**Work to complete**
Below this line is the material. Write out only its lines from the one containing "[133 163 126" through the one containing "[124 166 112", both kept, exactly.
○ ○ ○ ○ ○ ○ ○
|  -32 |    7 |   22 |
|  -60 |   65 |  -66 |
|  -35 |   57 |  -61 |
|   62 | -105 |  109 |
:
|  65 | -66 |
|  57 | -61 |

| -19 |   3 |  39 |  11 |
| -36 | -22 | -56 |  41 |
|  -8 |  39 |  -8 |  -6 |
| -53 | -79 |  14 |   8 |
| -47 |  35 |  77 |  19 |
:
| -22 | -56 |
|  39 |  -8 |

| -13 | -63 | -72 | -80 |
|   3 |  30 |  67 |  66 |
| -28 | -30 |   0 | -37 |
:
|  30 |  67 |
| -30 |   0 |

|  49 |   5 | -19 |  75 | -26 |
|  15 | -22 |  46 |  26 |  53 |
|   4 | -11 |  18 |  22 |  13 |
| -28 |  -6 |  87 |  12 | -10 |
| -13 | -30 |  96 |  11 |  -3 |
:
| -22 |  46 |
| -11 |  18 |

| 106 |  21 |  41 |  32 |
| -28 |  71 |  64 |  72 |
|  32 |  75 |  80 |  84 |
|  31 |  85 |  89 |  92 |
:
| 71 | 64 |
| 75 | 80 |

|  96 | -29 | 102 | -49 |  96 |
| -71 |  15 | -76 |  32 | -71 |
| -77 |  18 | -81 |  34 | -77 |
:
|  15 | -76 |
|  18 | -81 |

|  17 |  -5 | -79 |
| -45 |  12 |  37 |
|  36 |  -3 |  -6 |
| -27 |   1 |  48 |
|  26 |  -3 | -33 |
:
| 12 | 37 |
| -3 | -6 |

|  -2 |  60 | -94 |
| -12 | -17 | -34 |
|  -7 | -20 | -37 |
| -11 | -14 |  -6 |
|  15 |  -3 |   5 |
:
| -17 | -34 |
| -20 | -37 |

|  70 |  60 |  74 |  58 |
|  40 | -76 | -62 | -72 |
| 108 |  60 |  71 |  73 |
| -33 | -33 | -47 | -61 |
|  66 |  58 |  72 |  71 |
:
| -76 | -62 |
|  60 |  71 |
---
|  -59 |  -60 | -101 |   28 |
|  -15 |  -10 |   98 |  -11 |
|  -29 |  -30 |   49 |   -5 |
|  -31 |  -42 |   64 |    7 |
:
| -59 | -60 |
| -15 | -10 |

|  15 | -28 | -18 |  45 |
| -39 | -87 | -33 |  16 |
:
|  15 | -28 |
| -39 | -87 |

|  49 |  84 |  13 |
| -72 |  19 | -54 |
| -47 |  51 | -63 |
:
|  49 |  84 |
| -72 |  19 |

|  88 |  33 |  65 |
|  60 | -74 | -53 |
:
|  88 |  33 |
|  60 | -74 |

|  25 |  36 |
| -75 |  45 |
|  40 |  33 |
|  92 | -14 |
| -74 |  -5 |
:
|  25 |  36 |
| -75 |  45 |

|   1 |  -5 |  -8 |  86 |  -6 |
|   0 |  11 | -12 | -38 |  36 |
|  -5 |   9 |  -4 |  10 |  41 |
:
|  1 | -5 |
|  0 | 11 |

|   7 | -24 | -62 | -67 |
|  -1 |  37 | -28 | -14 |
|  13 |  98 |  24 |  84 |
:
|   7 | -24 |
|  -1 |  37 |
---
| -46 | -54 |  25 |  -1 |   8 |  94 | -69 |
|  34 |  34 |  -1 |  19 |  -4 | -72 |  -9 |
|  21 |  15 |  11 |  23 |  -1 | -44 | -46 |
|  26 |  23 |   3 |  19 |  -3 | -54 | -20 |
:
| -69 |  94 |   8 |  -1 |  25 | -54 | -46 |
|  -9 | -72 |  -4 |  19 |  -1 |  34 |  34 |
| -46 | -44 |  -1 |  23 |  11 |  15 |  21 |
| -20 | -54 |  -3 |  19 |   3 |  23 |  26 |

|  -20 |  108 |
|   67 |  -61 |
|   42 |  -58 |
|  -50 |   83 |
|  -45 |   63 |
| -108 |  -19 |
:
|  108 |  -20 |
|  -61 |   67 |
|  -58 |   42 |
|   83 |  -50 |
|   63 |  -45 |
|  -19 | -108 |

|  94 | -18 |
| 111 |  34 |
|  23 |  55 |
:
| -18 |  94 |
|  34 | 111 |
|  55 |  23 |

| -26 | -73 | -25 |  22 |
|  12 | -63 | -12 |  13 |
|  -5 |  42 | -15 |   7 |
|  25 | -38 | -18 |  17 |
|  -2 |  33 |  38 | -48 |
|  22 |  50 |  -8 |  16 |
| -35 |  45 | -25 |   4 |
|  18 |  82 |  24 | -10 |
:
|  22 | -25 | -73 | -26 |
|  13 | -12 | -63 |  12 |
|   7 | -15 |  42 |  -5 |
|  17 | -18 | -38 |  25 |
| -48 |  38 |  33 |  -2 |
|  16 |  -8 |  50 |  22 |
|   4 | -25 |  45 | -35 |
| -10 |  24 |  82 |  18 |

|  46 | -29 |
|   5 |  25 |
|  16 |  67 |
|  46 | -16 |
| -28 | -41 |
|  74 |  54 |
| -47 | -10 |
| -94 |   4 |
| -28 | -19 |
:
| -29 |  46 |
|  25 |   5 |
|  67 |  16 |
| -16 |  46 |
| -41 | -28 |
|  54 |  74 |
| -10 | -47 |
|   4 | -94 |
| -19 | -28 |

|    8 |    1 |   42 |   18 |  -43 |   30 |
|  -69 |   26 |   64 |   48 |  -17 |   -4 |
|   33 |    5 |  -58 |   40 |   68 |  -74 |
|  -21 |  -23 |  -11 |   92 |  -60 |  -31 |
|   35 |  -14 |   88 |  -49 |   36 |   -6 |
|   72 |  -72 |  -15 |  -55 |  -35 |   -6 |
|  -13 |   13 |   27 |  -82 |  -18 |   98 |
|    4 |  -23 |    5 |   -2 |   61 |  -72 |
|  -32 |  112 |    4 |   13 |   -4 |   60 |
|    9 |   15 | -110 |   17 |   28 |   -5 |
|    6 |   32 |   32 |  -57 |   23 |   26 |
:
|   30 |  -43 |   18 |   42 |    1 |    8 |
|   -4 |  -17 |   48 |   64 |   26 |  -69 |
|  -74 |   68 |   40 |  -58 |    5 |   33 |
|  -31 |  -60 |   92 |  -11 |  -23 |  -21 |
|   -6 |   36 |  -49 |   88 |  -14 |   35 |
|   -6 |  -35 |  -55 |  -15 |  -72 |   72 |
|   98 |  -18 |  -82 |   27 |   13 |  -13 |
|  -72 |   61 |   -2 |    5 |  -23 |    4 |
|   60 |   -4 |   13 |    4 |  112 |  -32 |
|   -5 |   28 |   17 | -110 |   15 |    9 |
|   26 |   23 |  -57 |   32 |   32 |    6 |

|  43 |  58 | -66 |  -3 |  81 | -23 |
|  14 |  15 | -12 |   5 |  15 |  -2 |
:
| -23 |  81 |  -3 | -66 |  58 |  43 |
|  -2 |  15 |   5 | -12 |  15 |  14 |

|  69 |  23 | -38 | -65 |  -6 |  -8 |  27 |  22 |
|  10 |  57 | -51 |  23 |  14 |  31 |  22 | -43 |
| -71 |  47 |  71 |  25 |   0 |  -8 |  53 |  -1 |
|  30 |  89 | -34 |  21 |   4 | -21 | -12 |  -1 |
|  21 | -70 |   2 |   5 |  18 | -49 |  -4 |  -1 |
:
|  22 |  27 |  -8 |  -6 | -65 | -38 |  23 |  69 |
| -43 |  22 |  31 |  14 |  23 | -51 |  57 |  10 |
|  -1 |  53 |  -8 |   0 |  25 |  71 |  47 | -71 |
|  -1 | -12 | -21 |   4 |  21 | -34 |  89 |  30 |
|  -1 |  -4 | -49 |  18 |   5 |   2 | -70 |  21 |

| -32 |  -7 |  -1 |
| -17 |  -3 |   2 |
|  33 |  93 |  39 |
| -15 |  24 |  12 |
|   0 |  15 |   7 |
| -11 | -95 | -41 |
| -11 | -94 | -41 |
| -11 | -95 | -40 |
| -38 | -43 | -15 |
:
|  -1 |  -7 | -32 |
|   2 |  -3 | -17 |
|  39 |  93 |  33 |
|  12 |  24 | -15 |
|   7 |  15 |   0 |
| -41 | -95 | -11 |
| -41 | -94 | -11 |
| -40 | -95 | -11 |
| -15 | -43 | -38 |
○ ○ ○ ○ ○ ○ ○
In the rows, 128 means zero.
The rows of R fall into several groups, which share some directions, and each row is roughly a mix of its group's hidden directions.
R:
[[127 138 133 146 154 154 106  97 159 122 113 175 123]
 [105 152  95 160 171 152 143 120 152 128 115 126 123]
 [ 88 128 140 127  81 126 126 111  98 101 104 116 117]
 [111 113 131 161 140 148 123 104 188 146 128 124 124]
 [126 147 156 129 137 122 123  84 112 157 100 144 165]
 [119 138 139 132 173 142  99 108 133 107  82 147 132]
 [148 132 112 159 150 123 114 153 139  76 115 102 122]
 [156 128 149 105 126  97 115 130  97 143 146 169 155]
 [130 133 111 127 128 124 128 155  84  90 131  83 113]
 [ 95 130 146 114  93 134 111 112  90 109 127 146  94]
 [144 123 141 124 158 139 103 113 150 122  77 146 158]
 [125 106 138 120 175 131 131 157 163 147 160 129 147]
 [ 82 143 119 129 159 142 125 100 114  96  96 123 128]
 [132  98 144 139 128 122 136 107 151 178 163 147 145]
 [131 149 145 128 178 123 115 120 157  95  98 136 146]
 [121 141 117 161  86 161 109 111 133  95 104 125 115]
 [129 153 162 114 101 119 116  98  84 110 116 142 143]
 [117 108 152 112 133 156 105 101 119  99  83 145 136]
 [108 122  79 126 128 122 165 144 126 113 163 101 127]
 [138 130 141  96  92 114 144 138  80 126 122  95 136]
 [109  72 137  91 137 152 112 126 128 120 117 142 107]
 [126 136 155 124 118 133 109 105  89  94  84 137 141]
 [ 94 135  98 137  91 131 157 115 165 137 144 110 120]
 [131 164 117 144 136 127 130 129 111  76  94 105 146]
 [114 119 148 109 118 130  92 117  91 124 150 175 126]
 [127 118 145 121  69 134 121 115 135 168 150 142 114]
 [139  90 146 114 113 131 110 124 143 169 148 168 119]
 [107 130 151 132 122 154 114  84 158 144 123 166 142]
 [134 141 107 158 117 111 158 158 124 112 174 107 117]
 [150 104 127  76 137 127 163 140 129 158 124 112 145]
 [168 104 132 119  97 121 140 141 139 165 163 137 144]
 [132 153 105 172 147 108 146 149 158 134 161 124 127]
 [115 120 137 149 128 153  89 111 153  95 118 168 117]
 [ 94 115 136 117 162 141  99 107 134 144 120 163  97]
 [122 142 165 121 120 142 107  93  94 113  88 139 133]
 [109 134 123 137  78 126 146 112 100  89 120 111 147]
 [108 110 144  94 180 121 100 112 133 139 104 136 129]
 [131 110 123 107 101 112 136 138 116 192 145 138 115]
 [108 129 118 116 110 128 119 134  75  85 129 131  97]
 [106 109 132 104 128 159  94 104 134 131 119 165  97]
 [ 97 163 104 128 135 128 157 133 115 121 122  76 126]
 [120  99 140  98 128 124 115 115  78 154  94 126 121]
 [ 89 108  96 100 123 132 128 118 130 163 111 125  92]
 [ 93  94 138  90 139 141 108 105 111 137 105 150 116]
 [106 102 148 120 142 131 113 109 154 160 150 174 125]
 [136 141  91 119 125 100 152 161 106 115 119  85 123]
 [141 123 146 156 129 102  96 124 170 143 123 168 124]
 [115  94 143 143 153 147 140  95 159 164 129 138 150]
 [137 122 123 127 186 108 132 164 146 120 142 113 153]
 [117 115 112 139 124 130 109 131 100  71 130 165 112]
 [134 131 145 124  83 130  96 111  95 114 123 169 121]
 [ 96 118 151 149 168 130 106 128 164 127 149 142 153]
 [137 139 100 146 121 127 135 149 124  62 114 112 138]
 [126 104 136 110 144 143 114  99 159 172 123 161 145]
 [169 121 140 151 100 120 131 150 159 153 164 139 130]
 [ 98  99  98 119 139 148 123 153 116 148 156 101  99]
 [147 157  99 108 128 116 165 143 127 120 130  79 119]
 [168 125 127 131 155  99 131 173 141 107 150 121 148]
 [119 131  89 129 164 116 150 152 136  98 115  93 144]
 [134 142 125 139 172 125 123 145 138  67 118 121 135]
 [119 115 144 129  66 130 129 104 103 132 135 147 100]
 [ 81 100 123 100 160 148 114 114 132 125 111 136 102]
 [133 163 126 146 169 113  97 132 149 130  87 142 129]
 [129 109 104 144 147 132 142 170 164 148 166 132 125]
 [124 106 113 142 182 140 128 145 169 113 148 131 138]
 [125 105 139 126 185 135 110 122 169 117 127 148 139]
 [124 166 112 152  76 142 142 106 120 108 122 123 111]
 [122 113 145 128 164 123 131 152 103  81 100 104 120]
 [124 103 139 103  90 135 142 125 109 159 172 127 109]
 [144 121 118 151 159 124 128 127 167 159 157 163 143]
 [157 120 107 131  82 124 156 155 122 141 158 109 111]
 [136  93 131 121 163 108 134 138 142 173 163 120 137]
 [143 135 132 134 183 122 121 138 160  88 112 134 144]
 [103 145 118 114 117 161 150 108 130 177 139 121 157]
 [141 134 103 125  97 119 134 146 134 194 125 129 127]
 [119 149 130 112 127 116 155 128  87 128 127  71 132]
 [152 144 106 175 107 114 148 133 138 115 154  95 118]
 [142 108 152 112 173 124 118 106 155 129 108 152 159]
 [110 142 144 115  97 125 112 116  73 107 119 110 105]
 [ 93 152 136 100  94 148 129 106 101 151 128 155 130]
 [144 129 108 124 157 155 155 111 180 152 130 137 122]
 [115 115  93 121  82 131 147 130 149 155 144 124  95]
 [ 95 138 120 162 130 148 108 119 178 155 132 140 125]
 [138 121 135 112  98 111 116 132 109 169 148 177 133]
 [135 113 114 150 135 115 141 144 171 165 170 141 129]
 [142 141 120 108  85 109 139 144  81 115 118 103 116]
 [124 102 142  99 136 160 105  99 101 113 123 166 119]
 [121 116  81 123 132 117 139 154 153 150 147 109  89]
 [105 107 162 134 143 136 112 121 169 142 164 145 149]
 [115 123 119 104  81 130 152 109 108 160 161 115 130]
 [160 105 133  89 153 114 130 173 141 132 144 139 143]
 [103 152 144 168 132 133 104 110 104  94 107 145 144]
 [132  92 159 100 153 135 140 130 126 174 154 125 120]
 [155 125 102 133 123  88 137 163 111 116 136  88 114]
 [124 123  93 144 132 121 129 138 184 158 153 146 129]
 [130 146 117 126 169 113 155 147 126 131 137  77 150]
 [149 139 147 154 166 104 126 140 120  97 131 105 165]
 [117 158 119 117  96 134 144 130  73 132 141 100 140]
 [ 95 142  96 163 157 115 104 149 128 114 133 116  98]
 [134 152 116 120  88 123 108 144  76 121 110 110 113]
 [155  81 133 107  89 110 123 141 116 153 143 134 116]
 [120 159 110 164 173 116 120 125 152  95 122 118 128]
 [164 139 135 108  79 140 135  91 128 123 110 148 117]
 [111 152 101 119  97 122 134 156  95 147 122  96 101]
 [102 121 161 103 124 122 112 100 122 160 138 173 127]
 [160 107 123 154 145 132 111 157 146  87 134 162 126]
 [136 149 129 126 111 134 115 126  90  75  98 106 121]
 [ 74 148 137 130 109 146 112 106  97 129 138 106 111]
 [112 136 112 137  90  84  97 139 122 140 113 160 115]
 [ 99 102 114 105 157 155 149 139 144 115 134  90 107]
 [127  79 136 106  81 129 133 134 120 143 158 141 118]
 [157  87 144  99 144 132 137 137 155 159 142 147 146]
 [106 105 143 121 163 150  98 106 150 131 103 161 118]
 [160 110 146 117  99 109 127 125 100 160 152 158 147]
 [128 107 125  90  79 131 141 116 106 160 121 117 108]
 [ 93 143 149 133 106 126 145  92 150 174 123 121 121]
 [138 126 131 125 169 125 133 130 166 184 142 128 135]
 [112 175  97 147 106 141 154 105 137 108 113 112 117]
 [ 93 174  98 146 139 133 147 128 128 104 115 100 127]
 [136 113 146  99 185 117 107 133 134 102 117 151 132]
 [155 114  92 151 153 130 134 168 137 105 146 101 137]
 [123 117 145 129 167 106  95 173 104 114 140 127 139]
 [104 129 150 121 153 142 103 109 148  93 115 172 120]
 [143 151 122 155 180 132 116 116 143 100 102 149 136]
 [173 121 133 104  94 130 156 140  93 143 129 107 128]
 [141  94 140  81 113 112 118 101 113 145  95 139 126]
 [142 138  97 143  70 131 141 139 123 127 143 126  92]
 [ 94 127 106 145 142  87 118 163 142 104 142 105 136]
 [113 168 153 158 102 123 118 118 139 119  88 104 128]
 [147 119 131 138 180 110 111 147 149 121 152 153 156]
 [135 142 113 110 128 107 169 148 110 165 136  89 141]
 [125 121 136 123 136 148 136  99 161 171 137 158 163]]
○ ○ ○ ○ ○ ○ ○
**Exercise answer**
 [133 163 126 146 169 113  97 132 149 130  87 142 129]
 [129 109 104 144 147 132 142 170 164 148 166 132 125]
 [124 106 113 142 182 140 128 145 169 113 148 131 138]
 [125 105 139 126 185 135 110 122 169 117 127 148 139]
 [124 166 112 152  76 142 142 106 120 108 122 123 111]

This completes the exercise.